» Listed records:
■ ■ ■ ■ ■
Here is a tiny trained network, its code and every weight. The questions are about switching its units off for an input and a target symbol, where a switched-off unit gives its printed mean instead of its output.

import numpy as np


def w(rows, s, z=0):
    codes = np.array(rows[::2]) - 128.0
    scale = np.full(codes.shape[1], s)
    scale[-1] = z or s
    return codes * scale


def f(y):
    return y / 2 * (1 + np.tanh(0.7978845608 * (y + 0.044715 * y**3)))


def softmax(a):
    e = np.exp(a - a.max(-1, keepdims=True))
    return e / e.sum(-1, keepdims=True)


def log_softmax(a):
    a = a - a.max(-1, keepdims=True)
    return a - np.log(np.exp(a).sum(-1, keepdims=True))


def net(x, mask):
    ids = ['αβγεζηθλμξστφψω'.index(c) for c in x.split()]
    T = len(ids)
    res = E[ids] + P[:T]
    u = 0
    for l in range(2):
        q, k, v = (res @ M[l].T for M in (Q, K, V))
        z = softmax(np.where(np.tri(T) > 0, q @ k.T / 2**0.5, -1e9)) @ v
        res = res + np.where(mask[u], z, O[l][:, -1]) @ O[l][:, :-1]
        u += 1
        y = f(res @ A[l][:, :-1].T + A[l][:, -1])
        res = res + np.where(mask[u : u + 4], y, B[l][:, -1]) @ B[l][:, :-1]
        u += 4
    return log_softmax(res[-1] @ U[:, :-1].T + U[:, -1])


Q, K, V, O, A, B = {}, {}, {}, {}, {}, {}
E = w([
[126,30,100,161,54,119,69,128,174,125,60],'α',
[138,191,68,74,96,172,83,115,166,252,177],'β',
[155,179,105,50,156,76,116,110,123,60,188],'γ',
[173,152,138,103,164,109,96,158,138,175,168],'ε',
[78,140,150,130,187,129,127,128,131,90,209],'ζ',
[201,131,96,127,123,96,73,142,120,139,91],'η',
[60,124,118,43,56,169,66,103,139,16,155],'θ',
[124,146,160,133,62,122,101,90,76,125,157],'λ',
[113,97,150,128,111,174,81,120,98,153,120],'μ',
[196,153,150,117,97,115,91,140,93,165,103],'ξ',
[180,112,131,121,147,90,105,119,144,98,92],'σ',
[135,84,115,115,175,182,52,157,142,126,221],'τ',
[149,172,156,93,158,127,125,96,31,133,149],'φ',
[177,141,157,165,102,162,122,76,85,130,128],'ψ',
[132,148,81,41,68,89,71,83,134,62,98],'ω',
],0.02)
P = w([
[138,217,66,106,101,99,143,161,51,143,89],'0',
[165,90,202,185,179,130,45,64,112,94,136],'1',
[171,81,223,161,148,124,49,72,135,94,141],'2',
[206,90,235,191,176,126,31,85,93,112,167],'3',
[159,85,210,164,163,130,43,61,130,73,133],'4',
[197,84,215,148,177,143,26,87,112,90,143],'5',
[222,64,179,180,173,107,3,128,128,137,124],'6',
],0.0063)
Q[0] = w([
[185,107,178,130,178,122,2,44,102,97,151],'0.h0',
[159,111,139,151,131,137,79,81,128,148,186],'0.h0',
],0.0098)
K[0] = w([
[101,187,1,88,46,151,203,145,101,206,137],'0.h0',
[178,121,12,125,135,146,165,109,201,240,107],'0.h0',
],0.0086)
V[0] = w([
[2,117,195,162,31,246,110,131,20,169,122],'0.h0',
[186,100,133,252,136,90,126,213,203,191,36],'0.h0',
],0.0046)
O[0] = w([
[198,111,5,91,112,133,181,115,123,144,245,67],'0.h0',
[111,182,52,140,73,163,60,84,146,64,75,4],'0.h0',
],0.015,0.0046)
A[0] = w([
[153,60,51,108,123,124,150,182,134,153,174,174],'0.n0',
[106,77,137,178,122,109,85,80,211,123,64,253],'0.n1',
[113,21,124,45,116,157,105,108,71,136,150,168],'0.n2',
[111,108,65,108,141,255,89,156,119,192,168,134],'0.n3',
],0.0079,0.0029)
B[0] = w([
[123,139,183,119,58,165,148,102,149,26,209,207],'0.n0',
[153,158,117,99,162,90,86,172,162,74,223,254],'0.n1',
[157,146,123,255,121,25,140,126,133,171,129,223],'0.n2',
[110,117,87,70,102,67,141,147,210,62,99,172],'0.n3',
],0.01,0.0081)
Q[1] = w([
[48,116,96,138,119,233,225,133,151,176,1],'1.h0',
[102,96,142,149,149,186,116,163,101,98,138],'1.h0',
],0.0083)
K[1] = w([
[185,80,237,208,209,79,37,38,107,95,158],'1.h0',
[136,254,114,211,122,61,145,116,126,108,153],'1.h0',
],0.0071)
V[1] = w([
[139,200,154,113,207,181,166,128,90,243,187],'1.h0',
[74,48,213,150,203,160,150,201,255,63,225],'1.h0',
],0.0056)
O[1] = w([
[131,205,180,83,143,121,69,75,169,186,227,33],'1.h0',
[95,147,128,145,172,247,181,238,216,167,180,255],'1.h0',
],0.011,0.0075)
A[1] = w([
[131,161,170,40,195,75,35,89,139,118,97,102],'1.n0',
[80,134,156,94,166,168,159,152,164,202,232,173],'1.n1',
[143,147,167,95,71,47,61,68,137,180,158,140],'1.n2',
[98,161,98,91,119,152,193,68,165,181,254,2],'1.n3',
],0.0067,0.0042)
B[1] = w([
[71,80,199,220,60,187,144,46,130,191,170,184],'1.n0',
[139,108,53,43,85,110,109,104,60,130,95,253],'1.n1',
[146,55,74,105,255,151,153,124,168,145,157,172],'1.n2',
[190,126,164,227,144,120,69,175,167,158,35,165],'1.n3',
],0.0089,0.022)
U = w([
[177,208,150,169,59,64,66,150,116,116,222,111],'α',
[162,222,75,89,85,151,52,99,211,163,113,254],'β',
[185,202,94,10,185,105,125,101,88,38,247,186],'γ',
[124,106,158,34,80,131,78,146,100,119,186,163],'ε',
[75,135,36,112,211,196,143,164,140,164,196,85],'ζ',
[153,112,90,106,133,153,70,130,93,90,122,89],'η',
[128,193,143,183,55,89,28,116,106,121,153,148],'θ',
[115,115,76,163,90,132,98,100,99,163,182,67],'λ',
[92,86,188,152,151,26,182,154,169,159,82,69],'μ',
[177,117,153,137,102,146,121,169,142,156,129,4],'ξ',
[168,177,199,106,208,161,99,170,191,69,114,143],'σ',
[134,140,133,121,110,163,179,125,150,94,215,100],'τ',
[128,186,109,148,151,94,137,152,97,140,170,169],'φ',
[123,195,106,202,127,253,99,97,173,156,176,190],'ψ',
[168,183,95,136,199,122,82,123,166,147,150,142],'ω',
],0.0055)

Each question gives the input, a string of symbols that net reads in full, and the target symbol t.
The units are the heads (2 rows each of Q, K, V and O) and the neurons (one row each of A and B). Each row of codes is followed by its name. A weight is (code - 128) times the scale printed after its matrix; where a second scale follows, it is the last column's (O, A, B and U).
mask holds one flag per unit, layer by layer, with each layer's heads first. A switched-off unit (its flag False) gives its mean, the last column of its rows in O or B, instead of its output. The means were averaged over made-up inputs and are rounded, as every weight is.
A unit's drop is (log p(t) with every unit on - log p(t) with that unit switched off) / (log p(t) with every unit on - log p(t) with every unit switched off).
The circuit of an input: a set's keep is (log p(t) with only the set's units on - log p(t) with every unit switched off) / (log p(t) with every unit on - log p(t) with every unit switched off). Starting from all 10 units, units are removed one at a time, each time the one whose removal leaves the highest keep (on an exact tie, the one counted first), for as long as the keep stays at least 0.8.
circuit, biggest first: the units of the circuit, biggest drop first
unit that matters most: the unit with the biggest drop
top k neurons: the k neurons with the biggest drops, biggest first
k most important neurons of layer l: the k neurons of layer l with the biggest drops, biggest first
input μ α θ ε, target τ: unit that matters most : 0.n3
input ψ σ μ ξ, target γ: circuit, biggest first : [0.h0; 1.h0; 1.n2]
input σ φ α φ, target σ: top 2 neurons : [0.n1; 1.n1]
input σ α ε ζ τ η, target σ: circuit, biggest first : [0.h0; 0.n1; 1.n1]
input τ ω α ζ, target ζ: circuit, biggest first : [1.h0; 0.n3]
input ψ θ ξ θ, target γ: circuit, biggest first : [0.h0; 1.h0; 0.n2; 1.n2]
input μ θ ψ ψ φ α γ, target τ: top 2 neurons : [0.n0; 0.n3]
input σ σ θ α γ τ, target σ: circuit, biggest first : [0.h0; 0.n1; 1.n1]
input λ α η γ, target α: circuit, biggest first : [0.h0; 1.n3; 0.n0]
input φ σ α σ ω μ, target ω: top 2 neurons : [1.n2; 1.n3]
input φ μ γ λ α γ, target ω: circuit, biggest first : [1.n3; 1.n2; 1.h0; 0.h0]
input α γ γ φ γ ω, target η: circuit, biggest first : [1.h0; 0.h0]
input ψ ζ θ μ ω ψ, target γ: 3 most important neurons of layer 1 : [1.n0; 1.n3; 1.n2]
input φ ε ω, target ω: circuit, biggest first : [1.n2; 1.h0; 0.h0; 1.n3]
input φ ψ φ, target ω: circuit, biggest first : [1.n3; 1.h0; 1.n2; 0.h0]
input ζ τ γ σ, target β: unit that matters most : 1.h0
input γ ψ φ γ α ω, target ε: circuit, biggest first : [0.h0; 1.h0; 1.n1; 1.n3]
input η γ γ ξ σ η φ, target θ: circuit, biggest first : [0.h0; 1.h0]
input γ τ γ, target ε: top 3 neurons : [1.n1; 0.n2; 1.n0]
input γ α γ ψ, target ε: circuit, biggest first : [0.h0; 1.h0; 1.n1; 0.n2]
input ω β α ξ α, target α: 2 most important neurons of layer 1 : [1.n2; 1.n1]
input ψ γ α φ γ ε, target γ: circuit, biggest first : [0.h0; 1.h0]
input γ ω α τ, target ε: circuit, biggest first : [1.n1; 0.h0; 1.h0]
input θ ψ φ γ α, target ξ: top 2 neurons : [1.n3; 0.n0]
input σ γ ε μ θ ψ, target σ: top 3 neurons : [1.n1; 0.n1; 1.n0]
input ε ω σ, target ψ: 3 most important neurons of layer 1 : [1.n0; 1.n1; 1.n2]
input ω γ ε α λ, target μ: most important neuron of layer 1 : [1.n1]
input ω ε λ ξ σ α ξ, target μ: 2 most important neurons of layer 0 : [0.n1; 0.n0]
input γ θ θ α σ, target ε: 3 most important neurons of layer 1 : [1.n1; 1.n0; 1.n3]
input μ ψ γ, target τ: top 3 neurons : [0.n3; 0.n0; 1.n1]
■ ■ ■ ■ ■
» What this task involves: Scan the records for lines that hold "full", and reproduce each one you find.

» Result for this task:
    scale = np.full(codes.shape[1], s)
Each question gives the input, a string of symbols that net reads in full, and the target symbol t.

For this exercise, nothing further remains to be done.